*Instructions for the task*. Of the entries that follow, how many lines hold the word "once"? Reply with the number only.

+ + + + +

A small network was shown many inputs. Here are its activations along a few directions, one row for each input.
In each table, some parts of the input vary, and every possible input appears once, in random order.
A made-up example of a description, with smaller parts first: line(4) and (point or ring(11) or (values(3) and ring(8))).
Shared parts are said once, and a part with two or three values counts as separate values.
(in the rows, 128 means zero)

Other details of the inputs vary at random and push rows far along two fixed directions, the same in every table; ignore that.

Table:
row 1: [234 163 137 164 174 189 104  58  59 168  77 196]
row 2: [146 160 145 105 125 150 142 146 194 106 101 139]
row 3: [122  21 131 134  71 128 117 127  83 181 188  81]
row 4: [114 124 125 150 117  89 110 124 160 113 149 111]
row 5: [135 148 130 126 100 128 110 118 190  63 131 110]
row 6: [127 141 119 145 136 195 150 126 138  74  93 130]
row 7: [149 183 114 179 189 131  85  79  14 187 104 169]
row 8: [126  44 148  88  90 125 146 179  93 209 165  97]
row 9: [ 66 157 112 129 146 120 165 155 190  55 110 140]
row 10: [134 128 126 117  95 133 151 143 208  28 138  95]
row 11: [103 172 119 120 154 136 136 136 144  74  97 127]
row 12: [108  68 151  83 115  92 131 158  88 231 163 107]
row 13: [180 193 131 153 171 123 105  88 108 167  76 192]
row 14: [167 148 125 145 144  92  78  72  67 144 142 139]
row 15: [114 171 117 124 136 165 121 133 141  85  98 128]
row 16: [102 119 113 109 114 157 162 164 130  95 131  95]
row 17: [ 85  56 141  99 115  76 150 163 108 234 176 129]
row 18: [ 91 108 118 133 111  76 141 132 188  90 164 119]
Each input here is: values(3) and line(6).
Changing only the values(3) part turns row 5 into row 15. The same change can be made to row 18. Which row results?
> row 9
Change only the values(3) part in row 7. List by row number the other rows that result.
> row 4, row 13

+ + + + +

*Answer to the exercise*. 2